WHAT TO WORK ON:
Set down each entry again exactly as written.

Dataset records:
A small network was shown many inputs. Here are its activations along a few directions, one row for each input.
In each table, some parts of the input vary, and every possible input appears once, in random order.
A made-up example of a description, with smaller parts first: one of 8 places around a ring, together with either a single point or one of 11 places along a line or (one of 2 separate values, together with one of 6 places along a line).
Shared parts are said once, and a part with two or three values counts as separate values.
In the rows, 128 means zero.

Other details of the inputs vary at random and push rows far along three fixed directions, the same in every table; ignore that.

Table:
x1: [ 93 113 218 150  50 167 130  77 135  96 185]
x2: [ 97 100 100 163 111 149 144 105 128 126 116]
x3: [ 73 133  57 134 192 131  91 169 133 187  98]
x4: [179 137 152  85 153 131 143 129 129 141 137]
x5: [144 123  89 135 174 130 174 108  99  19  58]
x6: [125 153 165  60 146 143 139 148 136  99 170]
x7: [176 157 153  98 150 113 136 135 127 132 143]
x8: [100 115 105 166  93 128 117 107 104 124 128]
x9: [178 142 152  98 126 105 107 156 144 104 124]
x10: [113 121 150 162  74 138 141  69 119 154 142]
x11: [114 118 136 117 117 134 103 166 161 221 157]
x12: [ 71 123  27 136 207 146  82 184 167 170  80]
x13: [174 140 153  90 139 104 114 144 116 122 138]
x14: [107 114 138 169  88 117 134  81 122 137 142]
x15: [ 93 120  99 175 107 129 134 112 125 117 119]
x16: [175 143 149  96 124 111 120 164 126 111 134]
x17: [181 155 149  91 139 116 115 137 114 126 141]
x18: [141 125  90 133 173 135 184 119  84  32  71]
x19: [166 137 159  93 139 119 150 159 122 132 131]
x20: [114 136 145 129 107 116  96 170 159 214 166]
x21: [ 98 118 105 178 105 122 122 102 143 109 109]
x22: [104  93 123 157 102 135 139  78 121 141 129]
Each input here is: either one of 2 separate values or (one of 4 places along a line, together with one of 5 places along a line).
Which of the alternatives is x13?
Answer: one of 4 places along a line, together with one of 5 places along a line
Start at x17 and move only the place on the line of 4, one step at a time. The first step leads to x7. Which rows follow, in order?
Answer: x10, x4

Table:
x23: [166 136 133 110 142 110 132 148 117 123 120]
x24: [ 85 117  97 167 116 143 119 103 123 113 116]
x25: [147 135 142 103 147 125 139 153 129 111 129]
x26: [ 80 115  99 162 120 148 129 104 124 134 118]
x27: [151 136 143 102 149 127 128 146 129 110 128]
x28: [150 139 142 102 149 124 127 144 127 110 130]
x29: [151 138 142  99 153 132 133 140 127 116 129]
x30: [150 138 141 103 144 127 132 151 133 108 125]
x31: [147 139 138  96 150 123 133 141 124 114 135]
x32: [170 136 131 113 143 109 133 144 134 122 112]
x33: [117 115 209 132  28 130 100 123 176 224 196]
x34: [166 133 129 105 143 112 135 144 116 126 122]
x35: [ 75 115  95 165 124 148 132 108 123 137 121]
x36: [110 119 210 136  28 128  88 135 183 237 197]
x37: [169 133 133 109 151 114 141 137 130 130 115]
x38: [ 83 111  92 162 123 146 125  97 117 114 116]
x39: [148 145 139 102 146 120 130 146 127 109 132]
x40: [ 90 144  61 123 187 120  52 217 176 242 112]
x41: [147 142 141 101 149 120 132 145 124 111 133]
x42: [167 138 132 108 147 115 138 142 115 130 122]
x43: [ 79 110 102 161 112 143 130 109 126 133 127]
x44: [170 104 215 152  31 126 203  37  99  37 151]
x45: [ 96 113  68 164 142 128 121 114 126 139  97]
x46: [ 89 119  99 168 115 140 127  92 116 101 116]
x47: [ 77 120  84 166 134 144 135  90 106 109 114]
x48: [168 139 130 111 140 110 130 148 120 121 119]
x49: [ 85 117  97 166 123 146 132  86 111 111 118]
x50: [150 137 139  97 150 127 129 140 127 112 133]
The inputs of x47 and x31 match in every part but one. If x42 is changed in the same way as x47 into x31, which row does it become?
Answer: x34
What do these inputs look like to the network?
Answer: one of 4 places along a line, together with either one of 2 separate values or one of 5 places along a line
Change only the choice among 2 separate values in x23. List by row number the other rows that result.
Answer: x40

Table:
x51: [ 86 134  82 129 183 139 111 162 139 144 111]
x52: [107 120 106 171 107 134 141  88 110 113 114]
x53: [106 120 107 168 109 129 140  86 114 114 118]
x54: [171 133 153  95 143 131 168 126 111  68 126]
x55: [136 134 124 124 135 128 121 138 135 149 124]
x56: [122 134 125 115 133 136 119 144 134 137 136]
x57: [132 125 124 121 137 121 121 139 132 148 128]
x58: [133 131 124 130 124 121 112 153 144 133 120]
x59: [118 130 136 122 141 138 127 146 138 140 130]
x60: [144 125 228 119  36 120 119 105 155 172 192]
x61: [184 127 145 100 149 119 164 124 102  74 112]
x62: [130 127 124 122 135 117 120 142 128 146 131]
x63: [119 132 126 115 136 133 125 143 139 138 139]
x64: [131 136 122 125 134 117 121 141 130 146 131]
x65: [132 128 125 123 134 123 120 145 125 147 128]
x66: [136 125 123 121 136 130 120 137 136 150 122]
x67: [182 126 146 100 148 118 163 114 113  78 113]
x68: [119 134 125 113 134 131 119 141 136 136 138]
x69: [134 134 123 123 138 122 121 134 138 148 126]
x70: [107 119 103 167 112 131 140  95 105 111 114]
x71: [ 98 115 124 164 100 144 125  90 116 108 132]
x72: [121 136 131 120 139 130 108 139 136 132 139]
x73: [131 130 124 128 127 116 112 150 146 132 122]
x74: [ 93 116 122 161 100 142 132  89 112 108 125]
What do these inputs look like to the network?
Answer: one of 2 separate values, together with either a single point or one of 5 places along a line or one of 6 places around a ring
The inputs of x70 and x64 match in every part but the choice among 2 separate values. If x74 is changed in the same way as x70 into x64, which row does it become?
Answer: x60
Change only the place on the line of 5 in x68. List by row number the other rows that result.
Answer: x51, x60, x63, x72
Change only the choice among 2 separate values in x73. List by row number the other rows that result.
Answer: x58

PROBLEM SOLUTION:
A small network was shown many inputs. Here are its activations along a few directions, one row for each input.
In each table, some parts of the input vary, and every possible input appears once, in random order.
A made-up example of a description, with smaller parts first: one of 8 places around a ring, together with either a single point or one of 11 places along a line or (one of 2 separate values, together with one of 6 places along a line).
Shared parts are said once, and a part with two or three values counts as separate values.
In the rows, 128 means zero.

Other details of the inputs vary at random and push rows far along three fixed directions, the same in every table; ignore that.

Table:
x1: [ 93 113 218 150  50 167 130  77 135  96 185]
x2: [ 97 100 100 163 111 149 144 105 128 126 116]
x3: [ 73 133  57 134 192 131  91 169 133 187  98]
x4: [179 137 152  85 153 131 143 129 129 141 137]
x5: [144 123  89 135 174 130 174 108  99  19  58]
x6: [125 153 165  60 146 143 139 148 136  99 170]
x7: [176 157 153  98 150 113 136 135 127 132 143]
x8: [100 115 105 166  93 128 117 107 104 124 128]
x9: [178 142 152  98 126 105 107 156 144 104 124]
x10: [113 121 150 162  74 138 141  69 119 154 142]
x11: [114 118 136 117 117 134 103 166 161 221 157]
x12: [ 71 123  27 136 207 146  82 184 167 170  80]
x13: [174 140 153  90 139 104 114 144 116 122 138]
x14: [107 114 138 169  88 117 134  81 122 137 142]
x15: [ 93 120  99 175 107 129 134 112 125 117 119]
x16: [175 143 149  96 124 111 120 164 126 111 134]
x17: [181 155 149  91 139 116 115 137 114 126 141]
x18: [141 125  90 133 173 135 184 119  84  32  71]
x19: [166 137 159  93 139 119 150 159 122 132 131]
x20: [114 136 145 129 107 116  96 170 159 214 166]
x21: [ 98 118 105 178 105 122 122 102 143 109 109]
x22: [104  93 123 157 102 135 139  78 121 141 129]
Each input here is: either one of 2 separate values or (one of 4 places along a line, together with one of 5 places along a line).
Which of the alternatives is x13?
Answer: one of 4 places along a line, together with one of 5 places along a line
Start at x17 and move only the place on the line of 4, one step at a time. The first step leads to x7. Which rows follow, in order?
Answer: x10, x4

Table:
x23: [166 136 133 110 142 110 132 148 117 123 120]
x24: [ 85 117  97 167 116 143 119 103 123 113 116]
x25: [147 135 142 103 147 125 139 153 129 111 129]
x26: [ 80 115  99 162 120 148 129 104 124 134 118]
x27: [151 136 143 102 149 127 128 146 129 110 128]
x28: [150 139 142 102 149 124 127 144 127 110 130]
x29: [151 138 142  99 153 132 133 140 127 116 129]
x30: [150 138 141 103 144 127 132 151 133 108 125]
x31: [147 139 138  96 150 123 133 141 124 114 135]
x32: [170 136 131 113 143 109 133 144 134 122 112]
x33: [117 115 209 132  28 130 100 123 176 224 196]
x34: [166 133 129 105 143 112 135 144 116 126 122]
x35: [ 75 115  95 165 124 148 132 108 123 137 121]
x36: [110 119 210 136  28 128  88 135 183 237 197]
x37: [169 133 133 109 151 114 141 137 130 130 115]
x38: [ 83 111  92 162 123 146 125  97 117 114 116]
x39: [148 145 139 102 146 120 130 146 127 109 132]
x40: [ 90 144  61 123 187 120  52 217 176 242 112]
x41: [147 142 141 101 149 120 132 145 124 111 133]
x42: [167 138 132 108 147 115 138 142 115 130 122]
x43: [ 79 110 102 161 112 143 130 109 126 133 127]
x44: [170 104 215 152  31 126 203  37  99  37 151]
x45: [ 96 113  68 164 142 128 121 114 126 139  97]
x46: [ 89 119  99 168 115 140 127  92 116 101 116]
x47: [ 77 120  84 166 134 144 135  90 106 109 114]
x48: [168 139 130 111 140 110 130 148 120 121 119]
x49: [ 85 117  97 166 123 146 132  86 111 111 118]
x50: [150 137 139  97 150 127 129 140 127 112 133]
The inputs of x47 and x31 match in every part but one. If x42 is changed in the same way as x47 into x31, which row does it become?
Answer: x34
What do these inputs look like to the network?
Answer: one of 4 places along a line, together with either one of 2 separate values or one of 5 places along a line
Change only the choice among 2 separate values in x23. List by row number the other rows that result.
Answer: x40

Table:
x51: [ 86 134  82 129 183 139 111 162 139 144 111]
x52: [107 120 106 171 107 134 141  88 110 113 114]
x53: [106 120 107 168 109 129 140  86 114 114 118]
x54: [171 133 153  95 143 131 168 126 111  68 126]
x55: [136 134 124 124 135 128 121 138 135 149 124]
x56: [122 134 125 115 133 136 119 144 134 137 136]
x57: [132 125 124 121 137 121 121 139 132 148 128]
x58: [133 131 124 130 124 121 112 153 144 133 120]
x59: [118 130 136 122 141 138 127 146 138 140 130]
x60: [144 125 228 119  36 120 119 105 155 172 192]
x61: [184 127 145 100 149 119 164 124 102  74 112]
x62: [130 127 124 122 135 117 120 142 128 146 131]
x63: [119 132 126 115 136 133 125 143 139 138 139]
x64: [131 136 122 125 134 117 121 141 130 146 131]
x65: [132 128 125 123 134 123 120 145 125 147 128]
x66: [136 125 123 121 136 130 120 137 136 150 122]
x67: [182 126 146 100 148 118 163 114 113  78 113]
x68: [119 134 125 113 134 131 119 141 136 136 138]
x69: [134 134 123 123 138 122 121 134 138 148 126]
x70: [107 119 103 167 112 131 140  95 105 111 114]
x71: [ 98 115 124 164 100 144 125  90 116 108 132]
x72: [121 136 131 120 139 130 108 139 136 132 139]
x73: [131 130 124 128 127 116 112 150 146 132 122]
x74: [ 93 116 122 161 100 142 132  89 112 108 125]
What do these inputs look like to the network?
Answer: one of 2 separate values, together with either a single point or one of 5 places along a line or one of 6 places around a ring
The inputs of x70 and x64 match in every part but the choice among 2 separate values. If x74 is changed in the same way as x70 into x64, which row does it become?
Answer: x60
Change only the place on the line of 5 in x68. List by row number the other rows that result.
Answer: x51, x60, x63, x72
Change only the choice among 2 separate values in x73. List by row number the other rows that result.
Answer: x58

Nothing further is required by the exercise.